Small tables with named rows and columns. After each table, cells are looked up by row and column.

mukelag =
|  | lep | bitavol | sinabo | paseg | fakik |
|---|---|---|---|---|---|
| zasef | 112 | 111 | 114 | 113 | 115 |
| zov | 92 | 54 | 114 | 114 | 203 |
| tefid | 98 | 94 | 108 | 105 | 108 |
| mil | 138 | 103 | 188 | 134 | 119 |
| guko | 117 | 114 | 147 | 111 | 117 |
| reg | 113 | 119 | 105 | 112 | 106 |
| zokub | 110 | 104 | 112 | 114 | 129 |

What is the fakik of zasef in mukelag?
115
What is the bitavol of zasef in mukelag?
111
What is the sinabo of zov in mukelag?
114
What is the bitavol of guko in mukelag?
114
What is the paseg of zokub in mukelag?
114
What is the lep of guko in mukelag?
117
What is the fakik of reg in mukelag?
106
What is the lep of mil in mukelag?
138
What is the paseg of guko in mukelag?
111
What is the sinabo of zokub in mukelag?
112
What is the bitavol of mil in mukelag?
103
What is the fakik of tefid in mukelag?
108
What is the bitavol of zokub in mukelag?
104
What is the lep of tefid in mukelag?
98
What is the fakik of zokub in mukelag?
129
What is the paseg of mil in mukelag?
134
What is the fakik of guko in mukelag?
117
What is the bitavol of tefid in mukelag?
94
Row with the largest fakik: zov

Table zasube
,moge,rup,pul,bora,sisubod,bute,bab,zud
dimuzur,40,38,27,82,90,26,17,86
mok,84,87,67,19,57,38,81,75
dozoda,12,36,89,10,76,81,34,10
rekadun,80,12,19,23,25,76,18,26
metolo,85,8,36,90,77,39,87,36
lanepiz,49,75,15,72,4,46,72,14
bokav,6,44,5,33,40,68,34,84
pebigu,58,56,37,47,76,32,23,32
feli,91,91,50,72,36,45,77,36
satup,74,18,42,84,49,79,61,5
lugilaz,56,47,79,11,21,33,23,21

What is the zud of bokav in zasube?
84
What is the bora of pebigu in zasube?
47
What is the moge of metolo in zasube?
85
What is the rup of lugilaz in zasube?
47
What is the moge of feli in zasube?
91
What is the rup of lanepiz in zasube?
75
What is the moge of lugilaz in zasube?
56
What is the moge of lanepiz in zasube?
49
What is the zud of dimuzur in zasube?
86
What is the bute of lugilaz in zasube?
33
What is the bora of lugilaz in zasube?
11
What is the bora of metolo in zasube?
90
What is the bab of mok in zasube?
81
Row with the largest sisubod: dimuzur

Table ferukig
|  | vuvif | berered | bini | dugogu | peg | patuge | des | lidipa |
|---|---|---|---|---|---|---|---|---|
| gupuzig | 0.4 | 0.3 | -0.2 | -0.4 | 0.5 | 0.1 | -0.8 | 0.5 |
| nefida | 0.5 | -0.2 | 0.4 | 0.2 | 0.5 | 0.1 | -0.9 | 0.4 |
| vuv | 0.3 | 0.3 | -0.3 | -0.3 | 0.3 | -0.1 | -0.9 | 0.4 |
| veseget | 0.4 | 0.4 | -0.2 | -0.4 | 0.4 | 0.1 | -0.7 | 0.5 |
| sulipu | 0.3 | 0.4 | -0.3 | -0.2 | 0.3 | -0.1 | -0.9 | 0.4 |
| bug | 0.3 | 0.4 | -0.3 | -0.2 | 0.3 | -0.1 | -0.9 | 0.4 |
| sig | 0.4 | -0.2 | 0.4 | 0.2 | 0.6 | 0.1 | -1.0 | 0.3 |
| telo | 0.4 | 0.4 | -0.2 | -0.3 | 0.4 | 0.1 | -0.7 | 0.5 |
| petu | 0.5 | -0.2 | 0.4 | 0.1 | 0.5 | 0.1 | -0.9 | 0.4 |
| kozini | 0.4 | -0.2 | 0.4 | 0.2 | 0.6 | 0.1 | -1.0 | 0.3 |

What is the dugogu of gupuzig in ferukig? -0.4
What is the des of veseget in ferukig? -0.7
What is the peg of sig in ferukig? 0.6
What is the lidipa of gupuzig in ferukig? 0.5
What is the lidipa of telo in ferukig? 0.5
What is the peg of nefida in ferukig? 0.5
What is the dugogu of bug in ferukig? -0.2
What is the dugogu of nefida in ferukig? 0.2
What is the lidipa of sig in ferukig? 0.3
What is the patuge of petu in ferukig? 0.1
What is the des of telo in ferukig? -0.7
What is the dugogu of telo in ferukig? -0.3

Table migezi
	vif	gubulo
pepo	14.4	21.7
pag	-4.1	45.6
fef	-64.8	-45.4
fiso	-4.1	16.8
nok	-4.1	-29.9
zer	-4.1	5.0
kob	-3.4	20.2
vuk	-34.6	16.8
tetevi	4.9	-2.2
vam	30.3	62.5

kob, vif: -3.4
pag, gubulo: 45.6
vuk, gubulo: 16.8
zer, gubulo: 5.0
kob, gubulo: 20.2
tetevi, vif: 4.9
fiso, gubulo: 16.8
pepo, gubulo: 21.7
pepo, vif: 14.4
zer, vif: -4.1
pag, vif: -4.1
fiso, vif: -4.1
fef, gubulo: -45.4
nok, gubulo: -29.9
vam, vif: 30.3
tetevi, gubulo: -2.2
vam, gubulo: 62.5
Row with the largest gubulo: vam

vonin =
	zos	lan	dovo	rogot
vez	36	136	166	108
fiva	252	160	148	183
nezeke	29	111	131	88
suno	185	74	25	103
fug	42	90	89	76
rop	232	96	48	131
fosiz	63	156	192	131
gez	102	164	199	151
fonif	76	70	51	73
filuke	128	67	26	80
lol	218	164	199	183
fefi	252	127	91	161

fosiz, dovo: 192
lol, rogot: 183
fosiz, lan: 156
fefi, dovo: 91
vez, zos: 36
gez, lan: 164
filuke, lan: 67
gez, zos: 102
fug, zos: 42
nezeke, zos: 29
rop, lan: 96
fonif, zos: 76
lol, lan: 164
nezeke, lan: 111
gez, rogot: 151
suno, zos: 185
rop, dovo: 48
vez, rogot: 108

dogim
      rubi   ril  pabub  lasit   mag  vav   sof  disagi  nibe
big    0.8   0.1    0.2   -0.2  -0.8  0.8  -0.4     0.6   0.9
pusu   0.4   0.3   -0.3   -0.1  -0.1  0.6  -0.1     0.1   0.7
niv   -0.1  -0.2   -0.1    0.5   0.6  0.1   0.6     0.3   0.0
vit   -0.7   0.0    0.4    0.6   0.5  0.0   0.7    -0.2  -0.5

What is the pabub of big in dogim? 0.2
What is the ril of pusu in dogim? 0.3
What is the ril of niv in dogim? -0.2
What is the sof of pusu in dogim? -0.1
What is the mag of pusu in dogim? -0.1
What is the disagi of pusu in dogim? 0.1
What is the lasit of big in dogim? -0.2
What is the vav of big in dogim? 0.8
What is the ril of vit in dogim? 0.0
What is the vav of vit in dogim? 0.0
What is the lasit of vit in dogim? 0.6
What is the pabub of niv in dogim? -0.1
What is the sof of vit in dogim? 0.7
What is the rubi of niv in dogim? -0.1
What is the lasit of niv in dogim? 0.5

* **TASK BRIEF**: Each line of the data above must be restated word for word.

* **EXERCISE RESPONSE**:
Small tables with named rows and columns. After each table, cells are looked up by row and column.

mukelag =
|  | lep | bitavol | sinabo | paseg | fakik |
|---|---|---|---|---|---|
| zasef | 112 | 111 | 114 | 113 | 115 |
| zov | 92 | 54 | 114 | 114 | 203 |
| tefid | 98 | 94 | 108 | 105 | 108 |
| mil | 138 | 103 | 188 | 134 | 119 |
| guko | 117 | 114 | 147 | 111 | 117 |
| reg | 113 | 119 | 105 | 112 | 106 |
| zokub | 110 | 104 | 112 | 114 | 129 |

What is the fakik of zasef in mukelag?
115
What is the bitavol of zasef in mukelag?
111
What is the sinabo of zov in mukelag?
114
What is the bitavol of guko in mukelag?
114
What is the paseg of zokub in mukelag?
114
What is the lep of guko in mukelag?
117
What is the fakik of reg in mukelag?
106
What is the lep of mil in mukelag?
138
What is the paseg of guko in mukelag?
111
What is the sinabo of zokub in mukelag?
112
What is the bitavol of mil in mukelag?
103
What is the fakik of tefid in mukelag?
108
What is the bitavol of zokub in mukelag?
104
What is the lep of tefid in mukelag?
98
What is the fakik of zokub in mukelag?
129
What is the paseg of mil in mukelag?
134
What is the fakik of guko in mukelag?
117
What is the bitavol of tefid in mukelag?
94
Row with the largest fakik: zov

Table zasube
,moge,rup,pul,bora,sisubod,bute,bab,zud
dimuzur,40,38,27,82,90,26,17,86
mok,84,87,67,19,57,38,81,75
dozoda,12,36,89,10,76,81,34,10
rekadun,80,12,19,23,25,76,18,26
metolo,85,8,36,90,77,39,87,36
lanepiz,49,75,15,72,4,46,72,14
bokav,6,44,5,33,40,68,34,84
pebigu,58,56,37,47,76,32,23,32
feli,91,91,50,72,36,45,77,36
satup,74,18,42,84,49,79,61,5
lugilaz,56,47,79,11,21,33,23,21

What is the zud of bokav in zasube?
84
What is the bora of pebigu in zasube?
47
What is the moge of metolo in zasube?
85
What is the rup of lugilaz in zasube?
47
What is the moge of feli in zasube?
91
What is the rup of lanepiz in zasube?
75
What is the moge of lugilaz in zasube?
56
What is the moge of lanepiz in zasube?
49
What is the zud of dimuzur in zasube?
86
What is the bute of lugilaz in zasube?
33
What is the bora of lugilaz in zasube?
11
What is the bora of metolo in zasube?
90
What is the bab of mok in zasube?
81
Row with the largest sisubod: dimuzur

Table ferukig
|  | vuvif | berered | bini | dugogu | peg | patuge | des | lidipa |
|---|---|---|---|---|---|---|---|---|
| gupuzig | 0.4 | 0.3 | -0.2 | -0.4 | 0.5 | 0.1 | -0.8 | 0.5 |
| nefida | 0.5 | -0.2 | 0.4 | 0.2 | 0.5 | 0.1 | -0.9 | 0.4 |
| vuv | 0.3 | 0.3 | -0.3 | -0.3 | 0.3 | -0.1 | -0.9 | 0.4 |
| veseget | 0.4 | 0.4 | -0.2 | -0.4 | 0.4 | 0.1 | -0.7 | 0.5 |
| sulipu | 0.3 | 0.4 | -0.3 | -0.2 | 0.3 | -0.1 | -0.9 | 0.4 |
| bug | 0.3 | 0.4 | -0.3 | -0.2 | 0.3 | -0.1 | -0.9 | 0.4 |
| sig | 0.4 | -0.2 | 0.4 | 0.2 | 0.6 | 0.1 | -1.0 | 0.3 |
| telo | 0.4 | 0.4 | -0.2 | -0.3 | 0.4 | 0.1 | -0.7 | 0.5 |
| petu | 0.5 | -0.2 | 0.4 | 0.1 | 0.5 | 0.1 | -0.9 | 0.4 |
| kozini | 0.4 | -0.2 | 0.4 | 0.2 | 0.6 | 0.1 | -1.0 | 0.3 |

What is the dugogu of gupuzig in ferukig? -0.4
What is the des of veseget in ferukig? -0.7
What is the peg of sig in ferukig? 0.6
What is the lidipa of gupuzig in ferukig? 0.5
What is the lidipa of telo in ferukig? 0.5
What is the peg of nefida in ferukig? 0.5
What is the dugogu of bug in ferukig? -0.2
What is the dugogu of nefida in ferukig? 0.2
What is the lidipa of sig in ferukig? 0.3
What is the patuge of petu in ferukig? 0.1
What is the des of telo in ferukig? -0.7
What is the dugogu of telo in ferukig? -0.3

Table migezi
	vif	gubulo
pepo	14.4	21.7
pag	-4.1	45.6
fef	-64.8	-45.4
fiso	-4.1	16.8
nok	-4.1	-29.9
zer	-4.1	5.0
kob	-3.4	20.2
vuk	-34.6	16.8
tetevi	4.9	-2.2
vam	30.3	62.5

kob, vif: -3.4
pag, gubulo: 45.6
vuk, gubulo: 16.8
zer, gubulo: 5.0
kob, gubulo: 20.2
tetevi, vif: 4.9
fiso, gubulo: 16.8
pepo, gubulo: 21.7
pepo, vif: 14.4
zer, vif: -4.1
pag, vif: -4.1
fiso, vif: -4.1
fef, gubulo: -45.4
nok, gubulo: -29.9
vam, vif: 30.3
tetevi, gubulo: -2.2
vam, gubulo: 62.5
Row with the largest gubulo: vam

vonin =
	zos	lan	dovo	rogot
vez	36	136	166	108
fiva	252	160	148	183
nezeke	29	111	131	88
suno	185	74	25	103
fug	42	90	89	76
rop	232	96	48	131
fosiz	63	156	192	131
gez	102	164	199	151
fonif	76	70	51	73
filuke	128	67	26	80
lol	218	164	199	183
fefi	252	127	91	161

fosiz, dovo: 192
lol, rogot: 183
fosiz, lan: 156
fefi, dovo: 91
vez, zos: 36
gez, lan: 164
filuke, lan: 67
gez, zos: 102
fug, zos: 42
nezeke, zos: 29
rop, lan: 96
fonif, zos: 76
lol, lan: 164
nezeke, lan: 111
gez, rogot: 151
suno, zos: 185
rop, dovo: 48
vez, rogot: 108

dogim
      rubi   ril  pabub  lasit   mag  vav   sof  disagi  nibe
big    0.8   0.1    0.2   -0.2  -0.8  0.8  -0.4     0.6   0.9
pusu   0.4   0.3   -0.3   -0.1  -0.1  0.6  -0.1     0.1   0.7
niv   -0.1  -0.2   -0.1    0.5   0.6  0.1   0.6     0.3   0.0
vit   -0.7   0.0    0.4    0.6   0.5  0.0   0.7    -0.2  -0.5

What is the pabub of big in dogim? 0.2
What is the ril of pusu in dogim? 0.3
What is the ril of niv in dogim? -0.2
What is the sof of pusu in dogim? -0.1
What is the mag of pusu in dogim? -0.1
What is the disagi of pusu in dogim? 0.1
What is the lasit of big in dogim? -0.2
What is the vav of big in dogim? 0.8
What is the ril of vit in dogim? 0.0
What is the vav of vit in dogim? 0.0
What is the lasit of vit in dogim? 0.6
What is the pabub of niv in dogim? -0.1
What is the sof of vit in dogim? 0.7
What is the rubi of niv in dogim? -0.1
What is the lasit of niv in dogim? 0.5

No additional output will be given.